─── Provided records ───
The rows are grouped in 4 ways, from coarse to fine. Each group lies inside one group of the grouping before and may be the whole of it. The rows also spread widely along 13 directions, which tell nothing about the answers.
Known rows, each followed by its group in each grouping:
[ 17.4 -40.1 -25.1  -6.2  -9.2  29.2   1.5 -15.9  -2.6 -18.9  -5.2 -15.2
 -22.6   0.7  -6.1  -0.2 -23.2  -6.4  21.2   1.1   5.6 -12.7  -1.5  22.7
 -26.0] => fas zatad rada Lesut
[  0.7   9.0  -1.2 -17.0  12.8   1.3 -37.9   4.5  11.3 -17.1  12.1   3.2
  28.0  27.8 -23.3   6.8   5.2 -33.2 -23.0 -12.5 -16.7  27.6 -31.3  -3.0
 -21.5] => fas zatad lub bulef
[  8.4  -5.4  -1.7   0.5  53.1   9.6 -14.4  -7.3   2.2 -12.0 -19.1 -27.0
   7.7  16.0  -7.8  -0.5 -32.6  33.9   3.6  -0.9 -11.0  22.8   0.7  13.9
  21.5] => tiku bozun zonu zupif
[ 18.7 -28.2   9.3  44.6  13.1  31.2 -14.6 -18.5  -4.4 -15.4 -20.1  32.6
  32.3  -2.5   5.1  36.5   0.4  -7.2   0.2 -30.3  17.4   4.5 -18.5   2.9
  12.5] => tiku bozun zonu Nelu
───
─── Provided records ───
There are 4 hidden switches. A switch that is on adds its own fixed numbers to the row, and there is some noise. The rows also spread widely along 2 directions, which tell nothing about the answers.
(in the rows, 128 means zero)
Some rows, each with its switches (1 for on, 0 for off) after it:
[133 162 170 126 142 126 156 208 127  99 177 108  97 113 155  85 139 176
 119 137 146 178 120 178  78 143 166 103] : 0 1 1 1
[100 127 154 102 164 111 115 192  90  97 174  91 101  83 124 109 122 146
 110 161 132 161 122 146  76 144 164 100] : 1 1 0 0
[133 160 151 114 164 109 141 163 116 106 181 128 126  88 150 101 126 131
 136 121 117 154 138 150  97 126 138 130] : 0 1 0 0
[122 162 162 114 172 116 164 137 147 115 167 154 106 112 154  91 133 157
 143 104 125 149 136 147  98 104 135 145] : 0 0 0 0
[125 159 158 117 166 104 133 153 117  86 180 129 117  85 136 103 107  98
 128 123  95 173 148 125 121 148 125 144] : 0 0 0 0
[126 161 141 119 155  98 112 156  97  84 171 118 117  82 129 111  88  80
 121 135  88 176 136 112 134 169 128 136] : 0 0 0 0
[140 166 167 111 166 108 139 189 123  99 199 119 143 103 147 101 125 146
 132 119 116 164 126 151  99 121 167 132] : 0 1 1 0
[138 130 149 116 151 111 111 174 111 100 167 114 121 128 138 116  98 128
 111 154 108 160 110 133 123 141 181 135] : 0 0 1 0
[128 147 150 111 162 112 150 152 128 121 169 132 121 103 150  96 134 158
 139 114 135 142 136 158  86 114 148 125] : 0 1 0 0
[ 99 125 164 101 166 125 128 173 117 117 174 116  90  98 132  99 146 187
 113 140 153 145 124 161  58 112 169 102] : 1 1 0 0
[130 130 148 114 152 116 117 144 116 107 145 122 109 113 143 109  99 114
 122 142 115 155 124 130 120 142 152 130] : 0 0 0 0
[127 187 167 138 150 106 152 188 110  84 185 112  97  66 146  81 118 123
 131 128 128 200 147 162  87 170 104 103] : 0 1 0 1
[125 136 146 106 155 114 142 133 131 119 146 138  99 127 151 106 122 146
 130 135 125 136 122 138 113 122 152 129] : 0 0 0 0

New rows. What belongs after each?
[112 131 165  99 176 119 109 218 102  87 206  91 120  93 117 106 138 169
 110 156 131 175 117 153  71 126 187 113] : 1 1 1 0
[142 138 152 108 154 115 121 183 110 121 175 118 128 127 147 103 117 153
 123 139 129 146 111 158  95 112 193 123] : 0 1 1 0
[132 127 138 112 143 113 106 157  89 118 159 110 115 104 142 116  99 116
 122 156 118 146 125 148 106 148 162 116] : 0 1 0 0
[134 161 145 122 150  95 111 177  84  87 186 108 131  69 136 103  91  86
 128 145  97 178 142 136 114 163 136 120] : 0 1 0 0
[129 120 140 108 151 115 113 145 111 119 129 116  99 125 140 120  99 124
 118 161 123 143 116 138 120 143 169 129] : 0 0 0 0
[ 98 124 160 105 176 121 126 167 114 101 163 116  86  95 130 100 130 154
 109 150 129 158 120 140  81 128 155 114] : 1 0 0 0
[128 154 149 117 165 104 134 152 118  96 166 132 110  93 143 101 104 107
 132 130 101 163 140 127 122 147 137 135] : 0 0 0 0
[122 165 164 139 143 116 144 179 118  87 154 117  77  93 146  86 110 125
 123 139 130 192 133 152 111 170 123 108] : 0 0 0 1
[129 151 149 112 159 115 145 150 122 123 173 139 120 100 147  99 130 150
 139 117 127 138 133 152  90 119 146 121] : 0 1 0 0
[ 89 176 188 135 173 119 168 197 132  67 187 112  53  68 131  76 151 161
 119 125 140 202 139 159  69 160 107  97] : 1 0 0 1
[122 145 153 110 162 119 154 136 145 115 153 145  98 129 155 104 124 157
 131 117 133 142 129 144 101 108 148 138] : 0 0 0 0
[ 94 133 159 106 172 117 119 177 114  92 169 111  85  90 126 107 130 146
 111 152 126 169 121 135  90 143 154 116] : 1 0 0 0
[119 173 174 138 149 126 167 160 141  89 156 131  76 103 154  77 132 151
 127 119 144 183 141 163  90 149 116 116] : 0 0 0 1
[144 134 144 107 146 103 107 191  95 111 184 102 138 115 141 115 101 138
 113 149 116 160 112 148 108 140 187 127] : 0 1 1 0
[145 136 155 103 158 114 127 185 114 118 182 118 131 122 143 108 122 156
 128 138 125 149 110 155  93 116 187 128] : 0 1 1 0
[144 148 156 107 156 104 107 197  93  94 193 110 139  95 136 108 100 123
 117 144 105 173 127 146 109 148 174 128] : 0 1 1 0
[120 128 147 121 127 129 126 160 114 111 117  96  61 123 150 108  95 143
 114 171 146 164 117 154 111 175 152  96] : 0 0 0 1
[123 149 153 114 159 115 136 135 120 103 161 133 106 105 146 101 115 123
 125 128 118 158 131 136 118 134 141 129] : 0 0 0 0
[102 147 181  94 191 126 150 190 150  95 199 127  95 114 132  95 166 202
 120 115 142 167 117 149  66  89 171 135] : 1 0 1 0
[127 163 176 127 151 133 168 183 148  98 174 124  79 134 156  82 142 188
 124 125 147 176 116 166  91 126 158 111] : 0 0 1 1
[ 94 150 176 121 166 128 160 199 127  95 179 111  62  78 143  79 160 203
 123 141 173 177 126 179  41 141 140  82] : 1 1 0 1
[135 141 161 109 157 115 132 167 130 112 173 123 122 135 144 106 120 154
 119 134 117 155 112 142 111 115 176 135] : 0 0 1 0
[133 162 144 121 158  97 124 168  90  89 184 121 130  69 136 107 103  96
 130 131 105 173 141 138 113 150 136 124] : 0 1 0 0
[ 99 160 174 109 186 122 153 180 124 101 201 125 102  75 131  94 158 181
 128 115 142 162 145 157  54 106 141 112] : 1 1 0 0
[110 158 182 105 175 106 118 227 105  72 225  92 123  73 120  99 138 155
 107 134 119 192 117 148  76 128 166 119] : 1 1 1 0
───
─── Provided records ───
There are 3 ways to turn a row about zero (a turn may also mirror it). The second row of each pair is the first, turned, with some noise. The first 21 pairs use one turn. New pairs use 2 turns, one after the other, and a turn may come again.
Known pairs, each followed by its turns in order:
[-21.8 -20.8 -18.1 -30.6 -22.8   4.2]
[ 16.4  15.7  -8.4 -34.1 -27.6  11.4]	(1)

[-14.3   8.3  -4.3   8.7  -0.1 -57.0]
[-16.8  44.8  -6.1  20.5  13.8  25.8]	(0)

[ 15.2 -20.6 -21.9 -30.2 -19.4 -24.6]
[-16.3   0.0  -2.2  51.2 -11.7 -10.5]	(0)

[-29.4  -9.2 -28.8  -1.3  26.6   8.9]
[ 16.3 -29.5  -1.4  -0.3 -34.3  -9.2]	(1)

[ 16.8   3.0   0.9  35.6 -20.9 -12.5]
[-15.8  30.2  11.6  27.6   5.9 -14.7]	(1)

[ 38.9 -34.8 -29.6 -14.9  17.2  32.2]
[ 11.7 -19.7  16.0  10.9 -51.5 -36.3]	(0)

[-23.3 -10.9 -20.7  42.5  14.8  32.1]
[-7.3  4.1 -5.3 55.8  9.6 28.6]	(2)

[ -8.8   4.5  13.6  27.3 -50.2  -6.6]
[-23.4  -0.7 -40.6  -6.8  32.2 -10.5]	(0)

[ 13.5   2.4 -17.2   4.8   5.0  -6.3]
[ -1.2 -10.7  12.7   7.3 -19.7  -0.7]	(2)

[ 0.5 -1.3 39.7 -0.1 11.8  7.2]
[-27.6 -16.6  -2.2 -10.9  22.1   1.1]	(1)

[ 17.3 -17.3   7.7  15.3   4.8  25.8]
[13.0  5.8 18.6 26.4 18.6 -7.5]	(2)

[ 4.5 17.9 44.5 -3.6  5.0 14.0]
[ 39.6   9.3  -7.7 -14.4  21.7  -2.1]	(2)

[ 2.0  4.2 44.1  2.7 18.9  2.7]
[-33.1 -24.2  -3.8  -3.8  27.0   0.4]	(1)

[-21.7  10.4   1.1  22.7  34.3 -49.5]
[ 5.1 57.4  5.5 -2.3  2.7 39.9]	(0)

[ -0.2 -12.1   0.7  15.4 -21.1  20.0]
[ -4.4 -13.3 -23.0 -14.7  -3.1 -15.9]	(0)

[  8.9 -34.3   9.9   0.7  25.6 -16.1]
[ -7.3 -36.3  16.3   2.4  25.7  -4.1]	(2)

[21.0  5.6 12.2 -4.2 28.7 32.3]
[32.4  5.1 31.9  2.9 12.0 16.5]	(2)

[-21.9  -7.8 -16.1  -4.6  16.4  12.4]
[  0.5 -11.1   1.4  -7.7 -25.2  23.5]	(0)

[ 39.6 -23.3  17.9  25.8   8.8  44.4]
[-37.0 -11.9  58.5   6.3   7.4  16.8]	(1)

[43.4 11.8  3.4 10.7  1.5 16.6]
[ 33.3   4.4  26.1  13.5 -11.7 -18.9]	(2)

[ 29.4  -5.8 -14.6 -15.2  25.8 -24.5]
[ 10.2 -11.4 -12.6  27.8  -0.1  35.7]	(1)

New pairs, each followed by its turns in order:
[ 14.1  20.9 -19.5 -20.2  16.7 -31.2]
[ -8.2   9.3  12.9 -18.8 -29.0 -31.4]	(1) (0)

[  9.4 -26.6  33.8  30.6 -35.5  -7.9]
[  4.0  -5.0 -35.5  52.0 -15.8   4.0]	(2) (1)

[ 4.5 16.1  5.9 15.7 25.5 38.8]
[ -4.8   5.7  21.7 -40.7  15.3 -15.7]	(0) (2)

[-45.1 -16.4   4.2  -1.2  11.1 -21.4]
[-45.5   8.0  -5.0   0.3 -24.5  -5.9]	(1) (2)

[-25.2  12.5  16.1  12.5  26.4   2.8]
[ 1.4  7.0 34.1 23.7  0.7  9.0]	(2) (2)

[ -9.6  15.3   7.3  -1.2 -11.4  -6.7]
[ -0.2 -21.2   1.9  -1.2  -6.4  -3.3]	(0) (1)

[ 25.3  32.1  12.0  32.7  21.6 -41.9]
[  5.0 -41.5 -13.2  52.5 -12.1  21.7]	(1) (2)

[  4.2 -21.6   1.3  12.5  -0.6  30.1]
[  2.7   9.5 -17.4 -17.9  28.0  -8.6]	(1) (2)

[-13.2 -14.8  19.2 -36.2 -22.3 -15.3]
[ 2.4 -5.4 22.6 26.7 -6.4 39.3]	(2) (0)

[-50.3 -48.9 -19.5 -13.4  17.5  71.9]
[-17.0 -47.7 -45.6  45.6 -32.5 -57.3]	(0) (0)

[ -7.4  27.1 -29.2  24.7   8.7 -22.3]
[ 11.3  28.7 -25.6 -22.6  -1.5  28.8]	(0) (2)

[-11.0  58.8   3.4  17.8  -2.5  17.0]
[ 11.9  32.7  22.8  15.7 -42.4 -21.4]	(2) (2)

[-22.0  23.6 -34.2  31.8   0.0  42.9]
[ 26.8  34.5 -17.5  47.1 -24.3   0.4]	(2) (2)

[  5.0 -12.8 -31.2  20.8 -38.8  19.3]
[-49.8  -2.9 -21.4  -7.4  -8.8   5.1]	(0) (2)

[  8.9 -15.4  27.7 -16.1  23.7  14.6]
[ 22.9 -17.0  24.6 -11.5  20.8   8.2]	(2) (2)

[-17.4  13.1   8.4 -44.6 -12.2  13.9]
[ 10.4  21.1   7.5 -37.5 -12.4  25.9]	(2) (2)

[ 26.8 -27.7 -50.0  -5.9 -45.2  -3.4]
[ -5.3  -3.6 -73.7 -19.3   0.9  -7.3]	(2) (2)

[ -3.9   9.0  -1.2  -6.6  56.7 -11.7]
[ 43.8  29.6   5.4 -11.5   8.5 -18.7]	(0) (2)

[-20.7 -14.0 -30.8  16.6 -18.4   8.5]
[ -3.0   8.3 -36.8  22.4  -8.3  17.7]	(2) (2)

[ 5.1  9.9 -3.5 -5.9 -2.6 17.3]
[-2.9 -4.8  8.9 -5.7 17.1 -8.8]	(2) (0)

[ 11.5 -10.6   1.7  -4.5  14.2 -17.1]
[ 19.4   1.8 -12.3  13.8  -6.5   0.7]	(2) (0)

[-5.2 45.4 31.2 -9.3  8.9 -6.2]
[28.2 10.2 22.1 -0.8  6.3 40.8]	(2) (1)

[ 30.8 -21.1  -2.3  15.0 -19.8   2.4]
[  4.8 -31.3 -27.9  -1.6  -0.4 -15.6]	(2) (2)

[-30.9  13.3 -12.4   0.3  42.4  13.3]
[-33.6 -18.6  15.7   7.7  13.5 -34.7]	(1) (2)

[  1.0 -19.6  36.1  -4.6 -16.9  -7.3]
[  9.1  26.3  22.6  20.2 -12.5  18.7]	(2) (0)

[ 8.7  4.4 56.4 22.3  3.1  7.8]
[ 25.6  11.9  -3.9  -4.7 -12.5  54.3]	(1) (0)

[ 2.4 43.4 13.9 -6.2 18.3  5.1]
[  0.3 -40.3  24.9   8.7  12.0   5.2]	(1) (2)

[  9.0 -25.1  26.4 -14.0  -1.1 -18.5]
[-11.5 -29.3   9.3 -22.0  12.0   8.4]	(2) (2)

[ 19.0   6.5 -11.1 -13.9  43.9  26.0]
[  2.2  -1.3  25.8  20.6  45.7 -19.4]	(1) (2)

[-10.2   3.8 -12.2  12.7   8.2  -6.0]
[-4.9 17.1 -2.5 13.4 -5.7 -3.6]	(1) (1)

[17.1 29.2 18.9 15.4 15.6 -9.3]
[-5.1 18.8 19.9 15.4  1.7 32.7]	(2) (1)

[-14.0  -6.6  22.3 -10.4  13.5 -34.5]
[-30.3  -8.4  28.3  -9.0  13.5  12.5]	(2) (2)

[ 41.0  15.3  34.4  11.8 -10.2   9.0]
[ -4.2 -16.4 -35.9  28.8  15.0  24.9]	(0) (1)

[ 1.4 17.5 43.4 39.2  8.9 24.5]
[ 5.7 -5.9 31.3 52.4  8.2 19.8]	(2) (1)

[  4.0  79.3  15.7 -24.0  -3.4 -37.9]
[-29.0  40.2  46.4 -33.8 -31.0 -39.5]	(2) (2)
───
The task:
Search the entries for "turns" and copy each matching line.

Task answer:
There are 3 ways to turn a row about zero (a turn may also mirror it). The second row of each pair is the first, turned, with some noise. The first 21 pairs use one turn. New pairs use 2 turns, one after the other, and a turn may come again.
Known pairs, each followed by its turns in order:
New pairs, each followed by its turns in order:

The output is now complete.